== Segment start ==

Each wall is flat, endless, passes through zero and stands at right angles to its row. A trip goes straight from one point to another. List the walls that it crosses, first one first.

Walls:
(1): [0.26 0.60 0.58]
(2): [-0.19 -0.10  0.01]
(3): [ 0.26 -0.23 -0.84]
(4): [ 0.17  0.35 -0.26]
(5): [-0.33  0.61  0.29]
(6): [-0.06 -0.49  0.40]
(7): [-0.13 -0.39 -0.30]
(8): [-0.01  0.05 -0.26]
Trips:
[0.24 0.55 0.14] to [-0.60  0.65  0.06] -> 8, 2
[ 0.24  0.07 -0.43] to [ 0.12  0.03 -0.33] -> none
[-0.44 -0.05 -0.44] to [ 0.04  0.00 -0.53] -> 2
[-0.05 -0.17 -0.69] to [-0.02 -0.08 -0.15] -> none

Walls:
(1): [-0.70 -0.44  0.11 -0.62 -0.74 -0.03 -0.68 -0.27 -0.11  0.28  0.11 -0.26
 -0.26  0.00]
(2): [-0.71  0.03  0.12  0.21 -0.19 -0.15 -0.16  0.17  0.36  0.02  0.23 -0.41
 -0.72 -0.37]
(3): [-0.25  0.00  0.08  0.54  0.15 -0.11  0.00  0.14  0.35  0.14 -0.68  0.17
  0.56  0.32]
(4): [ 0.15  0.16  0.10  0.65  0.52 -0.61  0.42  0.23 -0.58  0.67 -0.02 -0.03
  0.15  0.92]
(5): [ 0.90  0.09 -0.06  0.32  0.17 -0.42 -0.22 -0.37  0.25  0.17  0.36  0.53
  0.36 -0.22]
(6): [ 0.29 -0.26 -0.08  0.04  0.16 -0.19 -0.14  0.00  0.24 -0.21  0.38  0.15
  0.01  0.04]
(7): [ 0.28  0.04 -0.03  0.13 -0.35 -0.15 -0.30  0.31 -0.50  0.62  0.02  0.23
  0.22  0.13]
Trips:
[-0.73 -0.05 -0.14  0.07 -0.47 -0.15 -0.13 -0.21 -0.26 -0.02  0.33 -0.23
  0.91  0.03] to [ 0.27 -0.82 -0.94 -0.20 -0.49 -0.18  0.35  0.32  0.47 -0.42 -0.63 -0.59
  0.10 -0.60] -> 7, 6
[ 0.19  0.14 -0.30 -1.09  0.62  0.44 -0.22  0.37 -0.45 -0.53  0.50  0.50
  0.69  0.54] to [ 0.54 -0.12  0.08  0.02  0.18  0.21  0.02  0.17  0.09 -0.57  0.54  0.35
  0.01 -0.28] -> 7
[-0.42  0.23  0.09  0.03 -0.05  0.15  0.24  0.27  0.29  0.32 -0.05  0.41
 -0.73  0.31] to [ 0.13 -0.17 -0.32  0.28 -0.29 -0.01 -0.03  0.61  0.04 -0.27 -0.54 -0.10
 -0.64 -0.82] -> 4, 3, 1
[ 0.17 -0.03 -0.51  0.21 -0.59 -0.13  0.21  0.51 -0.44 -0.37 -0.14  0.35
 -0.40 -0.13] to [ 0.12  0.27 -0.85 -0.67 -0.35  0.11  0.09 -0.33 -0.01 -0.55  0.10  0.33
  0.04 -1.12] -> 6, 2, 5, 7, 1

== Segment end ==
== Segment start ==

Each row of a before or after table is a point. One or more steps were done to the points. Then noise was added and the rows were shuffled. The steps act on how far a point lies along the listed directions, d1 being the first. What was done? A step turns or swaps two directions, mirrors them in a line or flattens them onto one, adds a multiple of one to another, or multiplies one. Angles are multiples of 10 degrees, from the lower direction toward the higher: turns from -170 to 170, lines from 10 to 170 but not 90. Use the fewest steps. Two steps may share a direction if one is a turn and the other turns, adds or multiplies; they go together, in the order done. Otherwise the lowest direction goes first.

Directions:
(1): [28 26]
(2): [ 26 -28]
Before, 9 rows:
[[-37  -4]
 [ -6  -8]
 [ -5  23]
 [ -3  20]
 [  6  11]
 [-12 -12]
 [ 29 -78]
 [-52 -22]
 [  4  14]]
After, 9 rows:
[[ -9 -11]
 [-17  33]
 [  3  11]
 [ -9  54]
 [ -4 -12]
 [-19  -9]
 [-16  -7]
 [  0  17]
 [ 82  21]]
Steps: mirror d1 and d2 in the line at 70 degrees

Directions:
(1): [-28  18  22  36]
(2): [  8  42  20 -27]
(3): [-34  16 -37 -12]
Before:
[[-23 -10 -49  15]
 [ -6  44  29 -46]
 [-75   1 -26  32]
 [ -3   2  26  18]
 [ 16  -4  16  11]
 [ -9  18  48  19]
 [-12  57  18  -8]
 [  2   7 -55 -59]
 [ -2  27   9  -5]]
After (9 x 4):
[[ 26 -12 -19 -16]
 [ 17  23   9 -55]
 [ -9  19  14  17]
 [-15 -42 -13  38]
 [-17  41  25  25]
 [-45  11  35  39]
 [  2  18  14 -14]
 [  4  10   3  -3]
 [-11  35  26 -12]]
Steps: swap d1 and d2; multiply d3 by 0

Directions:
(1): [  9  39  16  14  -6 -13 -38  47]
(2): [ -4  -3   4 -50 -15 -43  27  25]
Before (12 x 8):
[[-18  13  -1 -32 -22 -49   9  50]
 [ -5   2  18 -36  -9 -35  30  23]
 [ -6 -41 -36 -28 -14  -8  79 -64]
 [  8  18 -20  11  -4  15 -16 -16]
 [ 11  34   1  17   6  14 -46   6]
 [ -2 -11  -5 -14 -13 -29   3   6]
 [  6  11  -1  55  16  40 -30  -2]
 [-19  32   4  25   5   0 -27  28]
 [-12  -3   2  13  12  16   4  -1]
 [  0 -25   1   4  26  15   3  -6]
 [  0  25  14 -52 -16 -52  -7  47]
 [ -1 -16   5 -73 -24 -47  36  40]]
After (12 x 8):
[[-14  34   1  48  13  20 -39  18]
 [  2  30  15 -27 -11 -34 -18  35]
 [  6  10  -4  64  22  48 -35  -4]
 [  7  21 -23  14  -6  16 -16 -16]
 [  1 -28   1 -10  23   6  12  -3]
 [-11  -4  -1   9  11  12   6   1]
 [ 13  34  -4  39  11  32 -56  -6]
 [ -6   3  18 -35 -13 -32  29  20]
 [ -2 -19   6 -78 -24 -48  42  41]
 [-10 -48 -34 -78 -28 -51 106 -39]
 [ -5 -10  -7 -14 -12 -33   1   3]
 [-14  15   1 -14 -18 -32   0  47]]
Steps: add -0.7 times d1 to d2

== Segment end ==
== Segment start ==

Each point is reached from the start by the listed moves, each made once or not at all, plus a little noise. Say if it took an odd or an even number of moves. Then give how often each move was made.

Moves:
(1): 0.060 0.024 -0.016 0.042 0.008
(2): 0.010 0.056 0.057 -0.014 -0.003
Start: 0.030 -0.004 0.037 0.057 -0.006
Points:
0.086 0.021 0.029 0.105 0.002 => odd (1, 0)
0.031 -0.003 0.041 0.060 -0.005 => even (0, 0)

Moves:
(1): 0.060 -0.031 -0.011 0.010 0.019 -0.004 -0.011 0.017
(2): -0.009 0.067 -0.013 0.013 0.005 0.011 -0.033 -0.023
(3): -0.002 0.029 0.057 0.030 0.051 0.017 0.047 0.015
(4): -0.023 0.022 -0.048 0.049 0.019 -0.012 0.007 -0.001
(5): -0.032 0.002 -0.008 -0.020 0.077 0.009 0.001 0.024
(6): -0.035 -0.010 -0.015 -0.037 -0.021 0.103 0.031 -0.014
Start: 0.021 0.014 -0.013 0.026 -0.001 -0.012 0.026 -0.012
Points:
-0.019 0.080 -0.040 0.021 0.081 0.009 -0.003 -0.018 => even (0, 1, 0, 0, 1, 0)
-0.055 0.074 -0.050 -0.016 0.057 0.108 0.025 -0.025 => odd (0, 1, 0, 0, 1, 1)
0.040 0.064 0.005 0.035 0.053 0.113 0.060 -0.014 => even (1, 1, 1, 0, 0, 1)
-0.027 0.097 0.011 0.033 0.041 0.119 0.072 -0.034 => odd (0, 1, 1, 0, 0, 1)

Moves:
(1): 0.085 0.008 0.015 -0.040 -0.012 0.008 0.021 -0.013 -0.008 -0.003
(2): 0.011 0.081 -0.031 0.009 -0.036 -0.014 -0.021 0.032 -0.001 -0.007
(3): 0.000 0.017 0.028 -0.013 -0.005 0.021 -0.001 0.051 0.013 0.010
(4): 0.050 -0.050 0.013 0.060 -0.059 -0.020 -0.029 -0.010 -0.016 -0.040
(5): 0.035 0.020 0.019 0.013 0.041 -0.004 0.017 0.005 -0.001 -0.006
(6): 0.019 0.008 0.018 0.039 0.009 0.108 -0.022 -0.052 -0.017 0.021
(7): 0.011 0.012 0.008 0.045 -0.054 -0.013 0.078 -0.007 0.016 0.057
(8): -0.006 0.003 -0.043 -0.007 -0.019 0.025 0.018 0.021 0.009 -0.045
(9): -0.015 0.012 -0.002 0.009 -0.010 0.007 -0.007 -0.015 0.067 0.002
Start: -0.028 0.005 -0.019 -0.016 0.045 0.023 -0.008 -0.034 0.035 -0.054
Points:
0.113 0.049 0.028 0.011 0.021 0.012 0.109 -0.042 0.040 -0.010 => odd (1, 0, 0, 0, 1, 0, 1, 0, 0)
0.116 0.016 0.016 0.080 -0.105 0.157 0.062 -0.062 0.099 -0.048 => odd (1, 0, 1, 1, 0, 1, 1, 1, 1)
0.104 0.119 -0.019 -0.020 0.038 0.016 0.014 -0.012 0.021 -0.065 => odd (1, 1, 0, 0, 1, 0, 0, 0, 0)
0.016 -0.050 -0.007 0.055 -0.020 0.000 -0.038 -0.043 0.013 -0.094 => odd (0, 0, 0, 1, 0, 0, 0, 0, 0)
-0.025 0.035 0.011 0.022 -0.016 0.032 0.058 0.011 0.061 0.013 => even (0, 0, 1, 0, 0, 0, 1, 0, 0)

== Segment end ==

▶ [Work task] Filter the records above and copy every line that contains the word "first".

▶ [Written answer]
Each wall is flat, endless, passes through zero and stands at right angles to its row. A trip goes straight from one point to another. List the walls that it crosses, first one first.
Each row of a before or after table is a point. One or more steps were done to the points. Then noise was added and the rows were shuffled. The steps act on how far a point lies along the listed directions, d1 being the first. What was done? A step turns or swaps two directions, mirrors them in a line or flattens them onto one, adds a multiple of one to another, or multiplies one. Angles are multiples of 10 degrees, from the lower direction toward the higher: turns from -170 to 170, lines from 10 to 170 but not 90. Use the fewest steps. Two steps may share a direction if one is a turn and the other turns, adds or multiplies; they go together, in the order done. Otherwise the lowest direction goes first.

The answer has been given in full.